__EXERCISE INPUTS__:
The rows come from 5 hidden closed curves, with some noise, and rows from the same curve form a group. Each curve winds through 6 dimensions. The rows are also pushed far along 4 directions, which tell nothing about the answers.
Some rows, each with its group after it:
[-19  -5  -7  -3  12   0  13   0 -12  -6  -2  -5   2   1  -2  11  -4  -8]
J_786
[-13 -13   4  -1  -5  -5   2  -2  -9  11  -1 -12  -3   2  -4  -4   4  15]
J_783
[-1 -2 -5  1  1  0 -4  1 -9 -7  4 -1  3  3 -2 -2  0  9]
J_86
[ 6 -2  7 -3 -2  2 -7  6 14 -1  4  0  1 -3 -1 -4  4  2]
J_166
[-11 -11   9   1  -6  -8  -1  -1   1   8   2 -11   5   4  -5 -16  -2  13]
J_166
[-11  -6   6  -5   4  -6   0  -3   0 -12   1   8  -4  -2  -2  -4  -5  -4]
J_86
[ 11   7 -13   6  -9  -3 -13  22  -7   2  -3  -6   2  -1   2  -5 -14  -3]
J_90
[ -8 -11  10   0   2   6   6  -8   8  -4   2   4   4   3   0  -6  11  -2]
J_786
[  3  -6  13  -2  -3   3  -1 -12  16   2   7   0   2   3   1  -7  11  10]
J_86
[-24   4   6  -6  24   7  29 -28   2 -17   1  10  -9  -2  -6   6   1  -8]
J_786
[  2   8 -16 -10  17   9  15  -9 -11  -7   3   0  -5   3   2  37   8   0]
J_166
[ 9  7 -4  5 -3  2  3  1  0  7 -7  0  0  3  4  4 -3 -7]
J_783
[ -4 -13  14   7 -11   3 -12   2  18   6  -3  -5   3 -14  -4 -32  -4   5]
J_786
[-21   0   0  -6  13  -3  17 -14 -12  -2  -2  -6  -5   2  -9   9  -2   7]
J_786
[ 3 -3  6  2 -4  0  1 -1  0  4 -5  2 -7  3  0 -1  9  2]
J_90
[ 2  2  1 -1 -1  9  3 -5 12  4  2 -4  1 -2  2  2  3 -3]
J_90
[  4  -6  10   4  -7   1   1 -14  10  19  -4  -8   0   4   2  -2   9   9]
J_786
[-24   2   2  -9   7 -11   2   9 -13 -16   3  -1   6   1 -14  -9 -18  -8]
J_166
[ -9  -1   1  -3   0 -11  -6  17  -2  -6   4  -2  -5  -7  -4 -13 -15   0]
J_786
[  3   7  10  -2   5   3   6   3  21  -6   1  10  -1  -2   3  -2   1 -20]
J_783
[  2   7  -9  -9  10   4  12 -11  -6  -4   6   0   0   8   1  26   8   4]
J_166
[ 7  0  1  3 -3  6  4 -2  9  8  6 -5 -1  0  2 -4  8 12]
J_783
[ 14  12 -15  -3   5   9  10  -6 -11  -4   2   7  -1   9   5  26   9   0]
J_783
[ -2  -8  11   1   0   8   9 -38  14  13   3  -6   1   8   5   5  18  16]
J_783
[ 23  21  -3   1  -3   4  -2  18  16  -5   1  10  -2   4   9   3  -4 -24]
J_90
[-16   0  -5  -8   5   4  10   4  -7  -2   4  -8  -2  -2  -6   4  -2   0]
J_90
[ 17   2   1   8 -16   1  -9  -4   2  20  -2  -4   4   9   8   1  13   5]
J_86
[  8   6 -14  -4   2  -4  -4   9 -16  -6   0   5  -1   3   2  16  -5  -1]
J_86
[  8  -5  -8   9 -13   5  -8  -4  -4  20  -4 -18   0   1   5  -1   2  17]
J_90
[  0   4 -17  -2  -5   1   8   7 -17   9   5  -7  -2   3   3  11  -1   6]
J_90
[-10  -4  -6   0  -3 -13  -5  15 -19   1   1 -11   1   2  -7  -9 -14  14]
J_786
[ -3  -3  17   2  -1   0   9 -21  19   6   1   4   1   7   5  -7   8  -3]
J_166
[ -6   0 -12  -1   7  -5   1  20 -17  -4  -3  -5   2  -3  -5   7 -10  -3]
J_166
[ -1  -6  -1   4 -10  -9  -8   3  -7   9   1  -9   4   3  -1 -12  -7  15]
J_90
[-4 -9  4 -3  0  3  2 -8 -5  7 -4 -5 -1  0 -5  8 11 11]
J_90
[-14  15 -15 -13  25   6  22  -2 -23 -27   3  17  -9  -1  -5  28   2 -20]
J_166
[11 -3 -5  6 -6 11 -4 -8  5 14 -4 -7  2 -8  3  2  5  9]
J_786
[ 6  5 -6  1 -3 -3 -3 19 -5  1  5 -7  2  1 -4 -8 -7 10]
J_783
[ -1  -2   3  -2   3   7   2 -15   9   2   1  -4   2   0   1   5   6   4]
J_90
[ -5   2  -2   2  13   3  12 -13  -2 -12  -6  13  -4   1   5  10   0 -17]
J_786
[-16 -12  -2   0  -2  -1  -1   2 -14   2  -6  -9   2  -4  -8  -4  -4   4]
J_783
[ 16   3  -7   2 -11   8  -9  11   4  13   3  -8  10  -3   1   0   4   4]
J_86
[ 10   8   4  -3 -10 -12 -14  28   1  -3   7   1   7   5  -4 -13  -8  -2]
J_86
[ -6   1 -10  -6  13  11  15 -20 -16  -3  -2  -1  -3  -1  -7  23  10  12]
J_786
[ 5  0 -8  0  2  4  0 -9 -5  0 -1  4  2 -1  5 12  2  0]
J_90
[-8 -6  2 -8 -1 -2 -3  7 -4  0  2 -6  5 -1 -8  1  0  1]
J_783
[ 15   6 -14  -4   2   1  -4   8  -8  -1   4  -3   2   6   3  21   1   8]
J_166
[-1  4  4  2  2  1  1 -6  0 -6  1  4  3  8  2 -1  8 -5]
J_86
[ -6 -14   2  -1 -10 -11 -21  27 -12   2  -3 -11  10  -3 -11 -14  -9   6]
J_786
[  4  -4 -13  -2  -2   9  -8   3 -14   5   0 -12   9  -2  -4  13   7  13]
J_86
[  7   8  -9   2   3  -1  -5   5  -8  -2  -6   1   4   3   2  13  -4 -11]
J_86
[-18   1  15  -1  14   0  21 -32  11 -12   1  14 -13   4   3  -1   7 -10]
J_166
[ -4  -9   2   2  -6  -5   1  -2  -3  14   2 -12   5   6  -1  -5   2  17]
J_166
[  9   6  12  -1   4   7  10 -14  19 -12   6  24  -5   5  10   3  17 -15]
J_166
[  7  -1  -8   0  -4  -7 -12  14 -12  -2  -3   1   0  -1   0   5  -5   0]
J_786
[-15  -2   6  -7   9   6  11  -7   8  -9   3   6  -1  -8  -3   0   2 -14]
J_86
[ -7  -9  -3   4  -9  -5  -9   8 -11  12  -4 -16   8  -3  -6 -11 -10  11]
J_166
[  5  10  14  -1   8  10  21 -30  26   1   1  12  -4   9  10  10  15 -16]
J_783
[ 11  10 -11  -5   4   5   2   9  -8 -11   5   8   0   4   1  16   3  -4]
J_783
[  5  -8  -8   1  -4   6   0 -13 -11  13  -2  -5   1   0   2  14  11  15]
J_90
[ -1  -2 -13  -5   0   3  -1   7 -19  -2   4  -7   3   2  -6  10   2  14]
J_783
[ 14  10   0   4   4  -4  -5   2  13  -8   3  11   0   1   9  -1  -6 -10]
J_783
[ 23   7 -10   3  -9   4  -9  11   2   5  -1   8   5  -3   9   7  -1 -11]
J_90
[ -3  17  -5  -2  13   8  21  -8  -1 -15   7  16  -3   7   6  12   7 -19]
J_86
[  4   2 -11  -7   5   1   4  -5  -8   4  -1  -4  -1   1   1  24  -1   5]
J_86

New rows. What belongs after each?
[ 3 -1 -4  3 -1  8  4 -5  2  5  4 -7  0 -1  0 -4  4 16]
J_783
[  0  -8  -3   5  -4  -2  -9  -4  -3   6  -5 -10  -1  -3   1  -2  -5  11]
J_166
[  0   6  17  -6  11  -1   6  -7  27 -16   3  17  -3   0   3  -1  -2 -21]
J_86
[-24  -6   0  -9   9 -14   2  20 -17 -15   1   1  -5  -3 -10  -3 -11  -6]
J_783
[-15  -6  18  -8  -3 -13 -14  20   3 -12   2   0   1  -8 -19 -29 -12   3]
J_786
[  4  13   7   1  -1  -2  -3  12   8  -9   1  12  -5  -5  -2 -12  -4 -17]
J_166
[  2   1 -20   1   2   5   3   0 -24   2  -6  -5   1   3   0  20  -1   5]
J_783
[-3 -2 -7 -4  4 -2 -6  9 -9 -8 -2  3 -4 -8 -2  6 -6 -4]
J_786
[  3  -3  18  -3  -3   6   2 -11  26   4   6   2   0  -1   1  -8  13   0]
J_166
[  6 -10   3   1  -2  10   5 -30  11  17  -3  -5  -3   0   8  15  15  14]
J_86
[-15  -3   2  -1   7   0  10 -10  -3  -1  -4  -1   0  -1  -2   1  -3  -6]
J_166
[  6   0   1  -3 -10  -1 -13  20   0  -4   5   6   5  -3  -2  -8   2  -7]
J_86
[  6  10  16   2   2  -3   2  -6  21 -11  -2  23  -4   5  10  -5   4 -32]
J_86
[-1 -2  3  2  2 -4 -2 15  5 -4 -1  3  1 -4 -1 -8 -6 -9]
J_166
[-6  1 -1 -3  2 -1  1 11 -5  2 -5 -6  0 -3 -7  2 -6 -6]
J_90
[-4 -4  7  3  1 -6 -3 -9  5 -2  0  2 -1  3  3 -6 -2  1]
J_783
[ -3  -5   3  -4  -4   4   3  -6   2  15   5 -14   3   2  -5   1  10  17]
J_166
[-12  -6  14  -1  -2  -2   2  -7   8   5   1  -8  -1  -6 -10 -20  -2  14]
J_786
[-11  -1   5  -7   5   1  16 -19  -1   4   5  -1  -5   7   1  12  13   4]
J_86
[-15  -4  12   0  10  -4   6   2  10 -14  -3  11  -3  -6  -1 -13  -7 -19]
J_166
[  4   1 -10  -3   3   8   9  -9 -12   2   4   1  -1   5   3  19  15  10]
J_166
[ -5 -11 -11  -3  -7  -1  -8  11 -22  10  -2 -12   6  -7  -8   3  -2  14]
J_90
[-11  -8  14  -2  -5   0  -7  11   6  -8   5   4   1  -9  -9 -26   2   0]
J_166
[ 7 11 -4 -3  3  3 12 -1  1 -2  4  5 -8 10  6 13  8 -5]
J_90
[ -4   1   9  -2  -8  -4  -9   5   7   2   1  -4  10  -1  -7 -18  -9  -4]
J_166
[ 13   3  14   9 -12  -8 -13   9  18   6  -5   1   0   4   3 -21  -6  -5]
J_90
[ -5  -3  -6   5  -2   9   6 -11  -4  12  -1 -12   4  -2   1   0   3   9]
J_86
[ -6   4   2  -4  11  -3  10   7   5 -10   4   9  -9  -3   2   4   0 -12]
J_783
[  8   0  -3   9  -8   2  -9   4  -1   3   2  -4   7   2   2 -12   0   8]
J_86
[ -6 -12  -1  -3   1   8   9 -21  -7  10  -2  -3  -2  -1   0  15  17  12]
J_90
[11  7 -2 -1 -2  0  2 -5  6  3  5  9  5  2  9  7  1 -7]
J_90
[ 3  1  0  5  2 -5 -1 -5  5  1 -1  1 -3  1  7 -1 -4  1]
J_783
[  7  -5  19   5 -12  -8 -16   5  18   8  -4  -4   5   1  -3 -22  -3   4]
J_90
[ 9  5  0  5 -2  5  3 -5  7 -1  2  3  1  4  3 -6  1  3]
J_783
[  7   9  10  -3  10   9  14  -9  25 -14   8  20  -7   1   8   3  12 -15]
J_783
[ -9   8  -9 -10  13  -6   4   9 -26 -17  -1   2   0   2 -16  12  -8   4]
J_786
[  6  -2 -16   0  -1   0  -8   0 -15   4  -3 -11   4   2   1  15  -6  13]
J_166
[ 21  15  -4  -3   2  -2  -5  10   8 -10   2  18  -7   0  10  13  -1 -19]
J_786
[ -4  -6   4   8   3  12  13 -28  10   7  -3  -2  -4  -1   6  -3   9   8]
J_783
[ -8  -5  -4  -1   4  -6 -11  16  -6 -10  -3  -5  -1  -9  -6  -7 -15  -1]
J_166
[ -6   3 -10  -1   3 -14  -5  19 -23  -7   1  -6  -2   3  -7  -2 -15   9]
J_166
[  3   5 -14  -4   7   0   4   0 -17  -9  -1   9  -1   1   2  22   0  -5]
J_90
[  5  -5   5   2  -6   4  -2 -10   5   3   3   6   3   3   4  -4  10   4]
J_166
[-25 -11   8  -3   5   0  12  -4  -6  -2  -5  -4 -10  -2  -9  -6   3   1]
J_90
[ 10   7  13   5  -4   5  -2   0  30  -3   0  10  -4   0   9 -15   0 -20]
J_90
[ -4  14   7 -10  20  11  26 -20  21 -18   6  21  -8   3   7  20  11 -29]
J_90
[-24 -18   1  -6  -3  -4   4  -9 -15   8   7 -14   3  -1  -9  -7   2  26]
J_90
[  7   8 -13   4  -8   2  -3  15 -13   6   5  -6   7   4   0  -2   0   5]
J_86
[ 5  1 -6  3  1 -1 -2 14 -3  1 -4  0  1 -3  1  3 -5 -6]
J_166
[  0   1 -10   1   4   6   9   3  -3   1   1  -4   5   2   4   9   0  -3]
J_786
[  6   0 -19  -2 -15  -6 -12  26 -20  13   6 -13  12  -3  -3  -1 -13  11]
J_90
[ -5  -1   9  -6   7   0   3  -6  10 -12   6   5   1   2  -3  -3   2  -1]
J_86
[  6   2   6   8 -13  -7 -14  18   5  -3   2   8   4  -1   3 -26  -8  -9]
J_86
[  7  -3   8   6  -4  -1  -8   4  14  -7  -3  14   4  -3   6 -13  -4 -16]
J_166
[ 4 -7  9  0 -6  3 -6  3 18  8  0 -2  2 -6  4 -6  4 -6]
J_786
[-11  -2  -2  -3   5   3  17 -17  -9   6   3  -7  -5   8  -2  10  10  15]
J_783
[ -3   9  -4  -2  11  -8   1  24  -4 -21  -2  13   0  -3  -1   1 -15 -25]
J_166
[ 10  -4  -9   4 -11   6  -9   3 -10   9  -1  -8   6   2   0   1   3  15]
J_783
[ 19   8   4   7 -15  -6 -18  28  11   8  -6  -3   5   0   1 -16 -12 -11]
J_90
[-4  3  0  1  3 -7  2  0 -5 -4  1  2 -5  4  0 -3 -4  4]
J_166
[ 13  10  -5   1   5   9   2  -1   7  -7  -2  12  -2  -6   4   9   0 -13]
J_786
[ 11   4 -18  -2   2  -1  -6   3 -15   0  -1  -6   3   5   3  21  -5   8]
J_166
[ -6   4  -3  -1  16   8  25 -18   0 -11   2  10   0  11   7  17  10 -12]
J_786
[-16  -6   7  -4   6  -2   5 -16   0  -4   4  -6   3   4  -5  -4   0   9]
J_783
[  7  11 -13   0  -3   4   6   5  -9   6   2   3   0   1   6  12   2  -8]
J_86
[ 12  10  -7  -7   5  -3  -9  15   0 -14   5   9   5   1   1  11  -4 -11]
J_783
[  0   1  -9   1   1   1  -8   6 -16  -5   0  -4   7   5  -3   5   2   4]
J_86
[  8   9  28   0   8   0   7 -15  35 -13  -3  25  -8   6   6  -5  11 -27]
J_90
[ 24  -1 -16   8 -12  11 -11   6  -5  17  -3 -10   5  -4   6  10   7  15]
J_783
[ -5  -2   6   6  -6  -6  -9  15   2  -6  -4   1   3  -4  -5 -26 -16  -7]
J_783
[21 12 -8 -2 -1  3 -5 -2  4  0  2  4  6  8  7 17  1 -4]
J_166
[ 34  25 -12  -2  -3   5  -6   7   7  -2   0  12   7   7   9  22  -2 -20]
J_166
[ 22  15  -8  -1   0  -1 -12  19   6  -5   5   4   7   1   4   7  -7  -7]
J_783
[  7   4   7   2  -5  13   3 -17  13   5   0   9  -2  -4   4  -1  15  -7]
J_166
[-20 -10   7  -1  -5   3   5 -20  -9   7   2  -8   1  -2  -9 -12   6  15]
J_166
[  0  -4   9   6  -8 -10  -6  10   9   8   0  -4  -2   0   1 -20  -5   4]
J_783
[  7   8  -8  -6   1  -4  -4  27 -10 -10  -2   9   3  -3  -5   8  -8 -17]
J_90
[ 4  4 -6  4  0  5  5 -7 -5 -1 -2  2  0  4  2  3 -1  2]
J_783
[ 9 -2 -5  1 -4  9  4 -8 -1 14 -6 -3  0  1  6 17 12 -3]
J_783
[  5  -7  22   7 -16   5  -6  -8  25  17   2  -2  -4  -6   0 -28  15  10]
J_166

__TASK ITEM__: If a line in the material above contains "after", show that line.

__ANSWER FOR THE TASK__:
Some rows, each with its group after it:
New rows. What belongs after each?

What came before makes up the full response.